(Items from a dataset)
○ ○ ○
Moves between elements:
at | b a e p o m
Nos | Rik Vof Mos Fam Zad Ral
Gen | Sed Ral Vof Nem Vup Gad
Teb | Dap Ros Fod Gid Sok Fir
Rav | Viv Gir Fav Rem Sol Pok
Maf | Rav Kos Dar Pom Rop Bal
Lub | Gad Beb Rol Zum Zaf Nov
Beb | Nem Zin Zaf Mel Gad Zum
Fav | Fir Sol Fev Buf Dez Dag
Ral | Bug Fam Vup Nos Sed Nem
Vuz | Vup Gen Nos Gad Vof Zaf
Zif | Rop Maf Niv Bal Dar Rer
Sim | Fod Vuf Gid Dez Mub Fev
Nov | Vuz Zum Zin Lub Tup Mak
Pok | Kar Rem Dag Rav Buf Rop
Gik | Kos Fud Zif Pek Maf Zam
Zad | Fud Rik Pim Bug Gik Sed
Viv | Mub Sim Fir Fev Gid Kar
Muf | Beb Gan Mak Fus Lub Sus
Bal | Pok Pom Fum Maf Nul Zif
Gek | Sus Res Ven Big Vol Bap
Bap | Bev Big Kat Gek Pak Fal
Pim | Maf Gik Kif Zam Zif Gev
Bug | Kif Sem Zam Rik Pek Zad
Fev | Nik Dez Teb Sim Ros Viv
Fos | Bap Feg Div Dev Gav Zes
Rol | Fam Zaf Gen Tup Ral Zin
Mak | Zaf Lub Mel Nov Rol Zos
Pak | Mak Bev Fus Vol Zuk Ven
Mos | Gik Zad Sem Sed Pim Vup
Dez | Kuz Fir Ros Vuf Nik Sim
Mub | Dev Fod Faf Nik Zes Ros
Fam | Sem Faz Sed Vof Bug Nos
Res | Fus Kat Vol Zak Sus Big
Kif | Dar Zif Pom Rer Niv Fud
Gev | Bal Zam Fud Pim Rer Sem
Tor | Dez Fav Kar Dag Fev Gir
Big | Muf Zak Pak Res Bev Gek
Pof | Res Div Fal Tos Gek Feg
Dap | Gav Fos Pof Zes Div Faf
Mel | Ral Rol Vuz Zin Gen Beb
Vof | Gev Vup Zad Faz Rik Fam
Fus | Mel Zuk Nov Gan Zum Muf
Zuk | Rol Mak Zum Zos Mel Gan
Kat | Zuk Pak Sus Ven Fus Zak
Sol | Gid Viv Dez Kar Fir Buf
Buf | Teb Kar Sim Sol Vuf Fav
Tos | Zak Muv Bap Div Big Pof
Kos | Gir Fum Rop Niv Rav Pom
Sem | Zif Pim Pek Gev Kif Rik
Faz | Pim Mos Bug Vup Sem Vof
Rer | Nul Bal Kos Zif Fum Kif
Fal | Vol Gek Zak Bap Ven Gav
Gad | Mos Nem Fam Gen Faz Vuz
Nem | Zad Nos Faz Ral Mos Gen
Fod | Pof Sok Zes Kuz Dev Nik
Bev | Lub Muf Zuk Sus Mak Vol
Zum | Gen Mel Tup Beb Vuz Lub
Sok | Div Dap Dev Faf Pof Kuz
Vuf | Sok Teb Mub Fir Fod Dez
Pek | Niv Kif Bal Fud Pom Gik
Vol | Nov Sus Gan Bev Zos Pak
Dag | Vuf Buf Viv Fav Sim Tor
Div | Kat Gav Gek Muv Res Tos
Gav | Pak Bap Res Fal Kat Muv
Zes | Fal Dev Tos Fos Muv Dap
Zos | Tup Nov Beb Mak Zin Zuk
Nik | Feg Kuz Dap Fod Fos Mub
Gid | Zes Mub Kuz Ros Faf Teb
Tup | Vof Vuz Nem Zaf Nos Rol
Muv | Ven Fal Big Gav Zak Div
Niv | Tor Dar Pok Fum Rem Kos
Kar | Ros Fev Vuf Viv Teb Sol
Faf | Muv Zes Feg Dap Tos Sok
Zaf | Faz Gad Ral Vuz Fam Tup
Feg | Big Tos Gav Pof Bap Dev
Vup | Zam Sed Rik Mos Gev Faz
Sus | Zum Fus Zos Muf Nov Bev
Dev | Gek Pof Muv Feg Fal Fos
Ven | Zos Vol Muf Pak Gan Kat
Sed | Pek Bug Gev Zad Zam Mos
Gir | Sim Dag Sol Tor Viv Rem
Pom | Rem Niv Nul Kos Pok Maf
Rik | Rer Gev Gik Sem Fud Bug
Fud | Fum Rer Maf Kif Kos Pek
Zak | Gan Ven Bev Kat Muf Res
Rem | Fev Tor Buf Gir Kar Rav
Gan | Zin Zos Lub Zuk Beb Fus
Kuz | Tos Faf Fos Sok Feg Fod
Nul | Buf Pok Gir Rop Dag Dar
Ros | Fos Nik Sok Mub Dap Gid
Zin | Nos Tup Gad Rol Nem Mel
Dar | Fav Rop Rem Nul Tor Fum
Fum | Dag Nul Rav Dar Gir Niv
Zam | Pom Pek Rer Gik Bal Pim
Fir | Faf Gid Nik Teb Kuz Vuf
Rop | Sol Rav Tor Pok Fav Nul

The rows follow the links: the fewer symbols apart two elements are, the more alike their rows tend to be.

Each row is also shifted at random along 8 hidden directions that mean nothing.

Some elements, each with a row of numbers:
Mub
[0, -12, 1, 7, 3, 8, -8, 2, -2, -12, -8, -10, 7, -2, -2, -5, -15, -14, -5, 3, 11, -16, -5, -12, -4, -6, -2, -9, 3, 10, 12, -3, 8, -2, 6, -18, 10, 3, 6, -4, 3]
Sed
[21, 3, -4, -9, -10, 0, 4, -6, 3, 5, 18, 11, -25, 0, -1, 11, 0, -7, 0, 2, -18, 15, 3, 15, 8, 1, -7, -8, 17, -10, 7, 9, 8, -9, 2, 17, -8, 25, -13, 5, 0]
Pom
[-16, 10, -6, 4, 2, -3, 7, 0, 2, 11, 14, 2, -15, 11, 3, 7, 19, -3, 10, -7, 13, -12, -6, -1, -2, 3, -13, 4, -4, 5, 11, -5, -7, 2, 5, 18, -14, -8, -4, 5, 9]
Tos
[22, 18, 10, -1, -4, 6, -6, -9, 7, 16, 6, -17, 3, 11, -3, -19, 19, 13, 4, 2, -8, 21, 8, 2, -2, -15, 37, -3, -8, -10, 0, 17, 5, 24, -27, -5, 12, 16, 4, -5, -2]
Sol
[-20, 8, 4, 7, -7, 5, -2, -3, 19, -7, 17, 6, -35, -8, 2, 24, -6, -7, 18, -10, -15, -11, -1, -5, -12, 13, -8, -12, 4, 3, 2, -4, 7, -6, 13, 21, -2, 9, 7, 3, 11]
Kos
[-17, -1, -8, 6, 0, -5, -2, -1, 1, 3, -15, -5, -3, 4, 0, -17, 1, -17, 0, -2, 11, -13, -11, -4, -1, -7, 8, -10, 13, -2, 10, 2, -3, -7, 13, 4, -1, -15, -1, 11, 3]
Vof
[22, 1, -9, -7, 3, -5, 10, 2, -17, 4, 8, -1, -3, 11, -3, 0, 13, -4, -4, 4, 30, -12, -3, 0, 12, -11, -8, 10, 1, 1, 4, 2, -5, 3, -1, -9, -9, 9, -8, 4, -6]
Nul
[48, 1, -9, 10, -9, -11, -10, -6, -12, 6, 3, -17, -11, -4, 0, -44, 24, -25, -20, -9, 34, -22, -26, -1, -5, -12, 1, -20, 32, -5, 10, 5, -4, -2, 26, 10, 11, 2, 0, 19, 2]
Faf
[-2, -3, 7, -1, -5, 17, -5, -8, 3, -4, 10, -11, -2, 5, -3, 0, 2, -10, -2, 7, 1, 0, 8, -2, 5, -15, 5, -10, 1, 3, 17, 9, 19, 10, -6, -17, 8, 37, -3, -11, 1]
Div
[-14, -9, 6, 0, 0, 5, -7, 1, 4, -16, -40, -12, 43, -5, 5, -31, 14, -5, -5, 1, -1, -13, 3, -10, -1, -9, 13, -8, 4, -4, -9, 8, 3, 5, 27, -3, 15, -10, 8, -2, -8]
Bev
[1, -14, 10, -7, -6, -6, -17, 5, 10, -9, -3, -5, -23, -1, 5, -21, 1, -10, -22, 0, -8, 6, -2, 6, -6, 15, -15, -9, 23, -11, -1, 13, -5, -6, 34, 30, 18, -7, 1, 3, -8]
Zes
[23, 0, 11, 5, 3, -1, -8, -5, 14, -3, -8, 1, -3, -12, 5, -3, 6, 1, 1, -10, 7, -14, 1, -2, -14, 18, -5, 1, -9, 6, -11, -11, -8, 5, 18, 14, 7, -33, 12, -7, 5]
Mos
[-11, -14, -5, -1, 0, -11, 2, 0, -12, 2, -1, 18, 12, -17, 3, -1, -5, 2, -20, 0, 0, 11, -2, 19, 6, 13, -26, 8, 7, 0, -8, -13, -7, -13, 8, 6, -9, -17, -11, -2, -3]
Rol
[11, 3, -2, -14, -9, 3, 3, 8, 0, -9, 12, -4, -16, 13, 0, 3, 10, -3, 2, 4, -18, 8, 2, -1, 9, -9, -4, -8, 19, -14, 4, 22, 8, -2, 12, 16, 2, 45, -6, 11, -9]
Res
[10, -12, 8, 1, 2, -6, -12, 12, -2, -10, 5, -3, -3, -5, 5, -9, -1, 7, -18, -5, -4, 3, -7, -2, -12, 20, -27, 3, 6, 1, -6, -4, -10, -1, 19, 20, 13, -11, 7, 1, -2]
Dag
[17, 5, -3, 15, -6, -5, -10, -11, -3, 8, -3, -6, -11, -17, -8, -16, -21, -6, -4, -4, 5, 3, -12, 1, -9, -6, 32, -15, 9, -3, -6, -4, 3, -6, -20, -19, 11, -9, 8, 7, 4]
Kar
[-8, 5, 0, 14, -1, -3, -4, -3, -1, 5, 6, -1, 4, -12, -1, -5, -1, 5, 0, -9, 1, 0, -8, -1, -11, 5, 3, -4, -3, 5, -5, -11, -1, 1, -6, -1, 2, -9, 7, 2, 8]
Gid
[-5, 8, 5, 10, 7, 1, -5, -4, 3, 19, 7, -10, 6, 8, 0, -13, 10, 11, -1, -4, 8, 8, -3, -1, -10, 1, 10, 6, -15, 7, 8, -5, -6, 16, -20, -1, 2, -19, 4, -6, 9]
Mak
[-15, 0, 7, -9, -4, -5, -4, -2, 8, 0, -17, 1, -2, -1, 1, -14, 6, 3, -6, 2, -4, 9, 9, 9, 3, 4, 13, 4, 3, -13, -15, 11, -6, 3, 9, 10, 8, -15, 0, -1, -11]
Bap
[0, -9, 7, -3, 0, 8, -7, 7, 10, -14, -12, -4, 13, -1, 2, -1, -14, 3, 1, 4, -33, 13, 5, -6, -4, 3, 4, -8, 4, -4, 0, 8, 7, -3, 6, 3, 11, 8, 5, -2, -3]
Sus
[-30, -8, 8, -13, 3, 4, 0, 1, 6, -2, -16, -2, 16, 10, 5, -9, 18, 1, -8, 7, 5, 1, 14, 4, 9, -1, -6, 10, -8, -1, 0, 9, -3, 10, 15, 5, 2, -9, -5, -12, -9]
Lub
[7, 6, 3, -12, -7, 0, -1, 3, 11, -14, -4, -2, -43, 7, -6, 17, -21, -8, 14, 5, -4, -9, 7, -8, 4, -2, 22, -6, 8, -12, -12, 17, 4, -7, 2, -3, 10, 16, 8, 8, -12]
Bug
[-10, 10, -5, -9, -3, -1, 12, -6, 9, 0, -8, 9, -12, 8, 1, 13, 13, -9, 19, 0, 7, -16, 8, 1, 10, -6, 8, 1, -1, -6, -2, 7, 0, -2, 11, 8, -13, -1, -5, 4, -2]
Sem
[24, -6, -8, 0, -8, -7, 0, -2, 0, -10, -15, 13, 5, -19, 4, -8, 0, -12, -3, -6, -15, -5, -7, 7, 1, 6, -10, -14, 24, -9, -9, -2, 0, -20, 32, 21, -4, -6, -4, 13, -2]
Pek
[25, -10, -16, 11, -8, -10, -3, 4, -35, -1, 14, -2, 13, -20, -7, -20, -17, -3, -27, 1, 2, 14, -23, 7, 4, -12, -5, -12, 29, -5, -2, -5, 7, -17, -13, -23, 5, 31, -6, 15, -4]
Bal
[-2, 12, -9, 4, -2, -5, 1, -2, 1, 15, 8, -4, -15, 12, -2, -9, 8, -3, 7, -3, -1, 5, -10, 1, -2, -8, 12, -6, 8, -5, 10, 6, -3, -1, -8, 10, -6, 1, -3, 13, 5]
Faz
[1, -18, -9, -7, -9, -3, -4, 3, -12, -12, -4, -1, -6, -5, -3, -14, -13, -23, -20, 10, -1, 2, -7, 6, 13, -10, -9, -16, 34, -10, 8, 13, 10, -19, 18, -4, 5, 27, -12, 10, -12]

In each set, the symbols that take the first to the second take the third to the fourth, perhaps in another order. Give the fourth.
Answer with the element's name.
[-35, 1, -5, -11, 4, -3, 12, 2, -7, 8, 0, 3, 1, 18, -1, 6, 12, 1, 1, 7, 19, -2, 8, 4, 16, -9, -3, 16, -9, 0, 5, 4, -5, 6, -6, -6, -12, 0, -11, -3, -6]
to [-9, 4, -8, 4, -1, 0, 3, -1, -1, 3, 8, -5, -25, 10, -4, 5, -1, -17, 8, -1, 20, -20, -9, -8, 1, -9, 2, -7, 6, 4, 15, 1, 2, -4, 2, -4, -6, 7, -2, 8, 5]
as [-18, -2, -12, 9, -4, -11, -2, 7, -15, -1, 12, -4, -23, -4, -7, -2, -20, -10, -8, -2, 15, -7, -19, -4, -2, -3, -2, -7, 18, 0, 2, -4, -1, -14, -6, -10, 3, 9, 1, 15, 0]
to Dez

[8, 7, 13, 0, -8, 8, -11, -8, 16, 3, 19, -6, -32, -2, -2, 4, -4, 0, 1, -1, -12, 11, 6, 4, -7, 5, 10, -9, 1, -4, 2, 8, 9, 8, -8, 7, 13, 17, 5, -7, 3]
to [-23, -12, -8, 0, 2, -16, -7, 12, -18, -2, -8, -4, -22, 0, -11, -7, -45, -5, -18, 9, 19, 4, -11, -2, 4, -2, 14, 4, 12, -5, -9, 1, -8, -17, -20, -30, 12, -12, 3, 10, -13]
as [-13, 12, 0, 9, 0, -2, 5, -6, 1, 3, 22, 6, -23, -9, 0, 22, 10, -1, 10, -12, 29, -27, -3, -2, -7, 11, -16, 7, -14, 14, -4, -19, -5, 5, 3, 3, -9, -9, 6, -3, 10]
to Ven

[12, -1, -9, -5, -2, -4, 3, -3, -19, 13, 5, -5, 0, 8, -9, -12, -7, -3, -13, 12, 14, 15, -1, 10, 16, -21, 18, 2, 8, -8, 7, 10, 3, 0, -28, -26, -2, 19, -12, 3, -8]
to [-7, -19, 1, 8, 5, 9, -9, -1, 1, -10, -25, -5, 37, -8, 2, -16, -13, -9, -9, 5, -8, -1, -2, -6, -3, -4, 0, -10, 2, 8, 11, -5, 8, -5, 8, -14, 7, -11, 2, -7, 3]
as [24, 7, -6, 6, -5, -1, 1, -6, -11, 20, 40, -3, -13, 4, 0, -9, 25, -2, -12, -5, 8, 11, -11, 12, 1, -4, -20, -4, 11, 2, 21, -2, 3, 7, -7, 14, -8, 27, -13, 4, 10]
to Kat

[-14, -6, -9, 12, 1, -14, -6, 2, -13, 10, -1, -1, 5, -9, 0, -23, -2, -4, -18, -6, 12, 3, -19, 6, -6, 4, -7, -3, 13, 1, 1, -10, -10, -9, 2, 4, 0, -25, -2, 9, 4]
to [-35, 4, 2, 11, 2, -3, 0, -10, 10, 6, -15, 11, 14, -16, 5, 0, 4, 3, 8, -9, 0, -8, 2, 4, -8, 12, 4, 2, -12, 6, -10, -16, -5, 0, 5, 7, -7, -39, 5, -5, 9]
as [-3, -5, -1, 10, 6, 7, -1, 1, 6, -8, -28, -4, 36, -2, 5, -10, 0, -5, 9, -3, -8, -12, -4, -14, -8, -3, 5, -8, -4, 7, 6, -5, 2, -2, 13, -3, 0, -18, 7, 0, 7]
to Zes

[1, -8, -4, 9, -16, 6, -6, -6, -15, -8, 22, -8, 10, -18, 0, -18, 15, -15, -20, -3, 0, -1, -12, 5, 3, -13, -20, -23, 28, -1, 13, 2, 20, -4, 15, -2, 8, 55, -8, 4, 3]
to [-32, 3, 8, -8, 0, 5, -3, 6, 4, -1, -1, -19, -3, 24, 0, -13, 19, 2, -1, 5, 9, -2, 6, -8, 3, -11, 9, 4, -5, -4, 7, 19, -1, 18, 2, 1, 11, 14, 2, -2, -8]
as [39, 19, 10, -4, 6, 20, 7, -15, 22, 18, 9, -2, 6, 19, 2, 16, 20, 11, 26, 3, -18, 14, 20, 2, 0, -8, 19, 4, -29, 5, 18, 6, 10, 24, -26, 3, -12, 8, -3, -17, 13]
to Beb

[-25, -20, 5, -4, -1, -7, -13, 10, -10, -15, -9, -11, -15, -2, -4, -15, -20, -12, -26, 7, 28, -13, -4, -5, 2, 2, -5, 2, 13, -1, -6, 5, -5, -5, 12, -17, 22, -4, 5, -1, -15]
to [-5, -4, -7, 2, 1, -12, 2, -3, -9, 2, -17, 12, -1, -16, -6, 3, -30, -2, -2, 2, 7, 1, -3, 7, 3, 3, 16, 3, 2, -3, -17, -10, -6, -16, -14, -20, -3, -28, 0, 4, -5]
as [12, 7, -14, 5, -2, -7, 4, -1, -9, 2, -19, -8, 12, 4, -3, -21, 4, -9, 7, -1, 8, -11, -12, -8, 4, -20, 27, -10, 13, -8, -1, 7, -1, -6, 1, -9, -1, -2, 1, 18, -3]
to Gid

[-5, 9, -3, 2, -3, 11, 4, -19, 11, 20, -3, 1, 16, 5, -1, -9, 12, -4, 10, 5, -20, 21, 9, 13, 7, -17, 24, -11, -2, -4, 19, 8, 14, 6, -18, -1, -11, 9, -13, -5, 9]
to [-13, -11, 9, 5, -3, 2, -9, 1, -8, -5, 6, -1, 25, -19, 1, -11, -2, 12, -22, 0, -11, 18, 1, 8, -3, 7, -13, 0, 0, 2, -8, -7, 5, 3, -3, -6, 13, 10, 1, -11, -2]
as [-1, -4, -3, -10, 6, 1, 12, 9, -1, -20, -29, 8, 25, 1, 3, 14, -3, 3, 14, 4, -2, -17, 8, -11, 9, -3, 1, 8, -9, -1, -15, 1, -3, -5, 15, -8, -6, -7, 3, 1, -10]
to Maf

[-6, 8, 2, 12, -8, -4, -10, -1, 13, -6, 11, -4, -41, -9, -1, 3, -7, -11, 8, -14, 1, -17, -12, -9, -18, 13, 0, -16, 13, 0, -4, -3, 0, -7, 16, 19, 9, -4, 14, 12, 7]
to [-34, 5, 11, 3, 2, -6, -9, 8, -3, 4, 22, -7, -29, 1, -6, 8, -15, 18, -8, -2, 12, 9, -1, -3, -10, 12, 3, 14, -14, 3, -13, -5, -8, 10, -26, -10, 15, -4, 12, -6, -3]
as [-4, -2, 1, 11, -7, 1, -13, -1, 7, -2, 0, -7, 3, -8, 3, -22, 2, -7, -6, -7, -22, 8, -11, -1, -12, 2, 0, -21, 20, -4, 8, 4, 6, -5, 15, 19, 11, 6, 3, 9, 6]
to Big

[69, 2, 2, -9, 7, 6, 5, 11, 1, -18, 2, -11, -5, 19, 4, 10, 21, -5, 11, -3, 21, -36, -2, -24, -3, -1, -19, 5, -6, 8, 6, 5, -5, 9, 28, 9, 1, 12, 9, 4, -1]
to [29, -2, -7, -7, 0, -3, 3, -3, 0, 9, -13, 4, 5, 7, -1, -10, -4, -4, -2, 7, -13, 17, 2, 10, 9, -8, 14, -3, 11, -12, 5, 11, -1, -7, -5, 2, -5, -4, -10, 6, -4]
as [-5, -13, -5, -5, 4, -6, 3, 11, -10, -17, -32, 5, 29, -8, 0, -3, -19, 2, -4, 5, -7, -2, 0, -5, 6, -2, 5, 4, 3, -5, -17, 0, -3, -13, 7, -16, 3, -12, 3, 4, -13]
to Zif

[38, 7, 9, 0, 1, 10, -3, -10, 21, -2, -21, -4, 9, 1, 2, -4, 8, -1, 16, -2, -11, -5, 11, -6, -6, -1, 24, -7, -9, -1, -2, 6, 3, 10, 6, 4, 5, -14, 9, -6, 4]
to [32, -5, -8, -8, 5, -1, 7, 3, -3, 0, -9, 9, 8, 6, 1, 7, -11, 0, 4, 7, -14, 11, 2, 3, 7, -2, -1, 3, 3, -4, 5, 2, -1, -10, -4, 0, -11, -3, -8, 4, -3]
as [25, 5, 7, -11, -3, -8, -6, -3, 8, 3, -18, -8, 0, 7, 6, -33, 36, -3, -8, -4, 13, -7, 3, 4, 0, 1, 9, 0, 8, -15, -12, 16, -13, 12, 30, 26, 11, -19, 2, 5, -11]
to Kos

[31, -13, 9, 8, 2, 0, -6, 0, -12, -4, 19, 11, 32, -31, 7, 2, 3, 20, -25, -8, -12, 17, -1, 13, -8, 23, -42, 8, -7, 12, -11, -25, 0, 2, 3, 5, 2, 0, 1, -15, 6]
to [-10, -5, 9, -8, -1, -3, -7, 3, 7, -2, 5, -2, -39, 4, -5, 10, -23, -1, -6, 7, 4, 6, 8, 3, 0, 9, 7, 5, 0, -4, -6, 7, -3, -1, -8, -5, 12, -4, 4, -5, -8]
as [4, 2, -8, -1, -4, -7, 10, 1, -10, -6, 12, 12, -5, -11, 2, 14, 11, -3, 1, -8, 10, -16, -6, 3, 5, 5, -25, 2, 7, 2, -7, -9, -2, -8, 18, 10, -12, 11, -4, 7, 0]
to Pok

[27, -4, -7, 11, -3, -4, -6, -12, 1, 1, -32, -5, 24, -14, 2, -37, 9, -19, -6, -5, 7, -13, -11, 0, -4, -9, 18, -20, 17, -4, 1, 0, 0, -7, 22, 1, 4, -24, 2, 9, 3]
to [-3, -2, 4, 9, -4, 3, -16, -1, 16, 0, -4, -11, -21, 2, 0, -17, -14, -11, 0, -2, -19, 6, -8, -6, -15, 3, 15, -21, 16, -5, 11, 9, 4, -6, 7, 14, 15, -5, 8, 7, 6]
as [41, 7, 0, -5, 1, -10, 0, 2, -13, 0, -7, -9, -8, 2, -7, -10, -2, 4, -4, 1, 30, -11, -2, -6, 3, -9, 24, 9, -4, -6, -20, 5, -10, 7, -13, -22, 11, -6, 9, 5, -13]
to Fam

[13, 10, -8, 4, 0, -14, 4, -5, -5, 10, -5, 7, -24, -8, -9, 7, -26, 2, 8, -1, 10, -1, -5, 3, -1, 0, 29, 4, -2, -5, -18, -6, -8, -10, -25, -16, -2, -23, 5, 9, -2]
to [16, -6, 1, 9, 11, 12, 3, 2, 0, -3, 3, 4, 21, -3, 1, 22, -19, 7, 9, 0, -10, 0, 2, -9, -6, 5, -10, 4, -19, 18, 11, -17, 6, 0, -16, -17, -8, -3, 4, -12, 12]
as [-5, -3, 6, -5, 6, 7, 1, 13, 10, -23, -7, -3, -15, 9, 0, 27, -18, -1, 17, 1, 1, -22, 5, -22, -5, 7, -4, 3, -11, 7, -4, 1, 1, -1, 10, -6, 7, 3, 14, -2, -3]
to Sed

[-24, -6, 6, -3, 3, -1, -10, 7, -4, 1, -10, -16, 4, 12, -4, -20, -9, 4, -14, 9, 6, 11, 1, -3, 1, -8, 18, 4, -2, -4, 0, 11, -2, 8, -15, -17, 17, -2, 5, -3, -10]
to [-22, 2, 8, -10, 3, -3, 0, 1, 8, -3, -6, 4, -25, 5, -3, 17, -13, 4, 5, 4, 13, -6, 13, 0, 3, 8, 10, 14, -14, -2, -15, 2, -7, 3, -6, -7, 4, -18, 5, -8, -9]
as [32, 16, -9, 7, -8, -11, 0, -6, -20, 27, 34, -2, -16, -4, -10, -11, -3, 14, -10, -1, -2, 34, -12, 17, 2, -10, 20, -1, 10, -11, -3, 2, 0, 2, -46, -11, -1, 24, -7, 11, 0]
to Kos

[-34, 9, -7, 6, 3, -6, 2, -5, 0, 19, -8, -6, -3, 14, -3, -15, 10, -5, 5, -1, 19, -5, -5, 0, 1, -11, 21, 1, -4, 0, 8, 2, -7, 6, -11, -2, -6, -22, -3, 5, 4]
to [-28, -6, 9, 2, 1, 9, -6, -4, 3, -3, -14, -2, 19, -9, -4, 1, -23, 8, -1, 8, -15, 16, 12, 1, 1, -5, 23, 0, -12, 1, -7, 0, 11, 3, -24, -29, 10, 2, 5, -14, -4]
as [8, 5, -6, 4, 3, 8, 9, -6, 4, 6, 13, 8, -17, 4, -5, 30, -18, -7, 20, 3, -1, -4, 3, -2, 2, -3, 3, -2, -9, 9, 16, -8, 8, -6, -21, -13, -15, 7, -4, -3, 12]
to Muv

[-7, -5, -1, 13, -7, -7, -13, -12, 2, 13, 1, 4, -8, -22, -3, -19, -20, -7, -16, -2, -14, 22, -9, 17, -8, 6, 12, -15, 17, -5, 0, -6, 3, -12, -11, 2, 7, -16, -2, 2, 6]
to [37, -12, 2, 5, 3, 12, -9, -6, 7, -6, -19, -5, 23, -6, -1, -9, -22, -9, -1, 6, -21, 9, 1, -4, -4, -6, 15, -16, 4, 3, 12, 1, 13, -6, -5, -15, 7, -2, 3, -6, 6]
as [9, 9, -9, 7, 5, -4, 4, -2, 4, 14, -12, 2, 0, 8, -2, -3, -7, -1, 15, -2, -7, 4, -6, -2, -4, -4, 22, -3, -2, -1, 6, 0, -5, -5, -13, 2, -9, -23, 0, 10, 7]
to Sim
○ ○ ○
◆ **What needs to be done**: What is needed is a verbatim copy of every line in the records above from the one containing "17, 5, -7, 3]" down to the one containing "-25, -2, 9, 4]", both included, and nothing more.

◆ **Response to the exercise**:
[8, 7, 13, 0, -8, 8, -11, -8, 16, 3, 19, -6, -32, -2, -2, 4, -4, 0, 1, -1, -12, 11, 6, 4, -7, 5, 10, -9, 1, -4, 2, 8, 9, 8, -8, 7, 13, 17, 5, -7, 3]
to [-23, -12, -8, 0, 2, -16, -7, 12, -18, -2, -8, -4, -22, 0, -11, -7, -45, -5, -18, 9, 19, 4, -11, -2, 4, -2, 14, 4, 12, -5, -9, 1, -8, -17, -20, -30, 12, -12, 3, 10, -13]
as [-13, 12, 0, 9, 0, -2, 5, -6, 1, 3, 22, 6, -23, -9, 0, 22, 10, -1, 10, -12, 29, -27, -3, -2, -7, 11, -16, 7, -14, 14, -4, -19, -5, 5, 3, 3, -9, -9, 6, -3, 10]
to Ven

[12, -1, -9, -5, -2, -4, 3, -3, -19, 13, 5, -5, 0, 8, -9, -12, -7, -3, -13, 12, 14, 15, -1, 10, 16, -21, 18, 2, 8, -8, 7, 10, 3, 0, -28, -26, -2, 19, -12, 3, -8]
to [-7, -19, 1, 8, 5, 9, -9, -1, 1, -10, -25, -5, 37, -8, 2, -16, -13, -9, -9, 5, -8, -1, -2, -6, -3, -4, 0, -10, 2, 8, 11, -5, 8, -5, 8, -14, 7, -11, 2, -7, 3]
as [24, 7, -6, 6, -5, -1, 1, -6, -11, 20, 40, -3, -13, 4, 0, -9, 25, -2, -12, -5, 8, 11, -11, 12, 1, -4, -20, -4, 11, 2, 21, -2, 3, 7, -7, 14, -8, 27, -13, 4, 10]
to Kat

[-14, -6, -9, 12, 1, -14, -6, 2, -13, 10, -1, -1, 5, -9, 0, -23, -2, -4, -18, -6, 12, 3, -19, 6, -6, 4, -7, -3, 13, 1, 1, -10, -10, -9, 2, 4, 0, -25, -2, 9, 4]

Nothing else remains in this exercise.